REQUIREMENT
Look below for the line containing "[ 94 137 124"; from there, print each line exactly up to and including the line containing "[ 85 117 106", and stop.

[MATERIAL FOR THIS EXERCISE — start]

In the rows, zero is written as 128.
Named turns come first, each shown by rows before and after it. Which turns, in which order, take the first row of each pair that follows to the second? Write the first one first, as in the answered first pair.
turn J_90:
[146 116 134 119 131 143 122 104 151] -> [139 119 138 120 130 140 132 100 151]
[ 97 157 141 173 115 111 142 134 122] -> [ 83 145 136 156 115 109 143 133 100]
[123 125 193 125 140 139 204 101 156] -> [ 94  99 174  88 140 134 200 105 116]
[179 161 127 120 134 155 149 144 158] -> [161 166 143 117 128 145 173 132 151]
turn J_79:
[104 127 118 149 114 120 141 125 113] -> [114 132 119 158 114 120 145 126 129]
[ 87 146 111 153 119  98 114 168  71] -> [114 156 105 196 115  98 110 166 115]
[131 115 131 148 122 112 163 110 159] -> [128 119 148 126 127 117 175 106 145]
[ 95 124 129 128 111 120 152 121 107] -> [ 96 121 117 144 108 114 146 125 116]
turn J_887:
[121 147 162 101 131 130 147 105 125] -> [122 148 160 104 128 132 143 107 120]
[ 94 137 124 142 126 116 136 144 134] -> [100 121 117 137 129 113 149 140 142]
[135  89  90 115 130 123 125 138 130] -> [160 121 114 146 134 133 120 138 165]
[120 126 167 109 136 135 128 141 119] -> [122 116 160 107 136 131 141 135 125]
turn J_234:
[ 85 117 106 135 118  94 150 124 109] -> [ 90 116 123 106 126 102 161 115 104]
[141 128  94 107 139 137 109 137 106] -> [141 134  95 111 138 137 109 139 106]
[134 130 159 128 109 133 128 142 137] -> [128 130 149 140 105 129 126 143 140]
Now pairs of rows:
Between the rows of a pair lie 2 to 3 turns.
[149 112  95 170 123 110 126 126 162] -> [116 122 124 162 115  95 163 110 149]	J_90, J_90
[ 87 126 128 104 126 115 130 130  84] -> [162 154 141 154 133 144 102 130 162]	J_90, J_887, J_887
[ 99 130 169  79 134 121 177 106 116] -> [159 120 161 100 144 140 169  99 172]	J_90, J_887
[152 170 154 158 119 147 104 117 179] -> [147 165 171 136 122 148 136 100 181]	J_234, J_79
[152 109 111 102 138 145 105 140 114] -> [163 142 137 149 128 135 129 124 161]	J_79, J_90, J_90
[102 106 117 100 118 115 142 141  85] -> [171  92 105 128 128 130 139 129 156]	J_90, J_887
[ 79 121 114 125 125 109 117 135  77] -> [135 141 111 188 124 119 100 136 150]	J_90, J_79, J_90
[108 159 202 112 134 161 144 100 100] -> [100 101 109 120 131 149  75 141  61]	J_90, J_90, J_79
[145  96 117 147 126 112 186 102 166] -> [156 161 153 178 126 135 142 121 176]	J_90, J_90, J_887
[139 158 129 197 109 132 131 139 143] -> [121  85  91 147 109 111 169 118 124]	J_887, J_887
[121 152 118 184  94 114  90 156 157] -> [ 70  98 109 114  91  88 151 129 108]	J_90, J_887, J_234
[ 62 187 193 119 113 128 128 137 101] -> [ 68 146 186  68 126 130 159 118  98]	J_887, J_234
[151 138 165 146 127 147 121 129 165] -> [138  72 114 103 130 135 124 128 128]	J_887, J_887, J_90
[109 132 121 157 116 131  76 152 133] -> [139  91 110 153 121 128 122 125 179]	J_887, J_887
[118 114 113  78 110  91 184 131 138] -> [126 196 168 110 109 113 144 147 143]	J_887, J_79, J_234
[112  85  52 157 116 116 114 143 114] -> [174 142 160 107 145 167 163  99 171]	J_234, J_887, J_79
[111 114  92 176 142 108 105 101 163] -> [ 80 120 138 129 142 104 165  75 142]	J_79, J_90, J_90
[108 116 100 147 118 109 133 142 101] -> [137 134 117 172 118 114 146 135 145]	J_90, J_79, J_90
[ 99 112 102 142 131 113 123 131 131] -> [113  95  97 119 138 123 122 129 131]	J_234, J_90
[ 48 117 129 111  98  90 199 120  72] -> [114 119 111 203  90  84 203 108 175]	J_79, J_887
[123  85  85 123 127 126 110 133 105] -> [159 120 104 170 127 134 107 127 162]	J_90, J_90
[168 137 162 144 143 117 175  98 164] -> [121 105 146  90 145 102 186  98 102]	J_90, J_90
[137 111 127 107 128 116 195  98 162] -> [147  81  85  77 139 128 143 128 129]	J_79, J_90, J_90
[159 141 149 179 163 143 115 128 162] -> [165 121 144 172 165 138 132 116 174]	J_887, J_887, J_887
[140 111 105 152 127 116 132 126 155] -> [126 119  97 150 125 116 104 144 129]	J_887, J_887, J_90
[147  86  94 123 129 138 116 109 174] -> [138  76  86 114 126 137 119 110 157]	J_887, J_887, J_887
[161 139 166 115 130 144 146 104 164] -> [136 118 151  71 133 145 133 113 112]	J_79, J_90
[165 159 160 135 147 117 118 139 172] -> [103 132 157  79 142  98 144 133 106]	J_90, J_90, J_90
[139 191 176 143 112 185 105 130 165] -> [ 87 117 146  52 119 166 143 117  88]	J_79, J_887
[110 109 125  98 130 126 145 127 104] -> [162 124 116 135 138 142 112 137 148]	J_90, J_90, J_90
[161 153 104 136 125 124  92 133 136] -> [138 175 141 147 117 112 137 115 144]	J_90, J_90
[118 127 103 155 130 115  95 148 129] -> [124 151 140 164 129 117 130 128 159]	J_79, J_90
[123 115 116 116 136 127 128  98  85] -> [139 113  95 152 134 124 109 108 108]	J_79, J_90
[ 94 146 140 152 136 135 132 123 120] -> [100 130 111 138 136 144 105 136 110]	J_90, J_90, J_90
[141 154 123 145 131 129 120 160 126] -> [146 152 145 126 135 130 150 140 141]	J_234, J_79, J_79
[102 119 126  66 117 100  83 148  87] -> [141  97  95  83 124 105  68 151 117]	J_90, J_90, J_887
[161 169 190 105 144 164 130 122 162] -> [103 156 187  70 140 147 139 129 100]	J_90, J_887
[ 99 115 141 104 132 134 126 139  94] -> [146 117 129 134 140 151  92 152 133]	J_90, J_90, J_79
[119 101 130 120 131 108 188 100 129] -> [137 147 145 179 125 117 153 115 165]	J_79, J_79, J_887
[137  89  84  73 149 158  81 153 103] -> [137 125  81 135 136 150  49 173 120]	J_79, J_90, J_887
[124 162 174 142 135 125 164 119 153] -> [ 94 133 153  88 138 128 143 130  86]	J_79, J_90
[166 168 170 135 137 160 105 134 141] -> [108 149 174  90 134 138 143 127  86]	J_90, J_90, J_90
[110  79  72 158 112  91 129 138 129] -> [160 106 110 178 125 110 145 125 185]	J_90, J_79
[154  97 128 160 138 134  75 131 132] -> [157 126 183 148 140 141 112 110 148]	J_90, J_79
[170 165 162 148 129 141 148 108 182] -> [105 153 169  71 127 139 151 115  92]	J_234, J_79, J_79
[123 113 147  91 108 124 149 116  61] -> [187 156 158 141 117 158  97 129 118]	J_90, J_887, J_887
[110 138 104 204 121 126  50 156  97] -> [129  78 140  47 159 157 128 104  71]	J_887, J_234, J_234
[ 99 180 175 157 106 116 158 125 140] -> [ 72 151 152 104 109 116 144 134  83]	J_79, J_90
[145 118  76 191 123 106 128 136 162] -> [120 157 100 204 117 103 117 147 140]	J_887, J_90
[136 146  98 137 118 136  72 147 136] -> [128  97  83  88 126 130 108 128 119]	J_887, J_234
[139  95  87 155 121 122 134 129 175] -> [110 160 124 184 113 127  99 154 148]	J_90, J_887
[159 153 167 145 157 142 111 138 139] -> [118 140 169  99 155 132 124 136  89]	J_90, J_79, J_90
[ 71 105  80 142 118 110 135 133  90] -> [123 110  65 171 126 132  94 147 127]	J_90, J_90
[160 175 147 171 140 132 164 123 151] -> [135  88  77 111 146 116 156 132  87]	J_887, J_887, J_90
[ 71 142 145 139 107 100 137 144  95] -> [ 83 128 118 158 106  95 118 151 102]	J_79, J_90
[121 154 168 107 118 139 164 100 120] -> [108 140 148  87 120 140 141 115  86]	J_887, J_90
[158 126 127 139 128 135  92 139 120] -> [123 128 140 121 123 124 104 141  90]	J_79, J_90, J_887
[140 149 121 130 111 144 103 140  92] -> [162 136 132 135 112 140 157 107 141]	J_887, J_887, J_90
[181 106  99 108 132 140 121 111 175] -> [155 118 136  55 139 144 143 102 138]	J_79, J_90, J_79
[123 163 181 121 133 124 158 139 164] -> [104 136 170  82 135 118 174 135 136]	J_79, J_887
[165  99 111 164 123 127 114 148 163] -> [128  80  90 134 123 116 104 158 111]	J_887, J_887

[MATERIAL FOR THIS EXERCISE — finish]

RESPONSE TO THIS TASK
[ 94 137 124 142 126 116 136 144 134] -> [100 121 117 137 129 113 149 140 142]
[135  89  90 115 130 123 125 138 130] -> [160 121 114 146 134 133 120 138 165]
[120 126 167 109 136 135 128 141 119] -> [122 116 160 107 136 131 141 135 125]
turn J_234:
[ 85 117 106 135 118  94 150 124 109] -> [ 90 116 123 106 126 102 161 115 104]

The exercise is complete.